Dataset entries
Below are the code and all the weights of a small trained network. Each question names an input and a class and asks about switching units off, where a switched-off unit gives its printed mean instead of its output.

import numpy as np


def w(rows, s, z=0):
    codes = np.array(rows[::2]) - 128.0
    scale = np.full(codes.shape[1], s)
    scale[-1] = z or s
    return codes * scale


def f(y):
    return y / 2 * (1 + np.tanh(0.7978845608 * (y + 0.044715 * y**3)))


def log_softmax(a):
    a = a - a.max(-1, keepdims=True)
    return a - np.log(np.exp(a).sum(-1, keepdims=True))


def net(x, mask):
    res = np.array(x, float).reshape(1, 5) / 4 @ E
    y = f(res @ A[0][:, :-1].T + A[0][:, -1])
    res = res + np.where(mask, y, B[0][:, -1]) @ B[0][:, :-1]
    return log_softmax(res[-1] @ U[:, :-1].T + U[:, -1])


A, B = {}, {}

_HOW TO COMPLETE THIS TASK:_ Return every line from the entries above that includes the word "True".

_SOLUTION:_
    a = a - a.max(-1, keepdims=True)
    return a - np.log(np.exp(a).sum(-1, keepdims=True))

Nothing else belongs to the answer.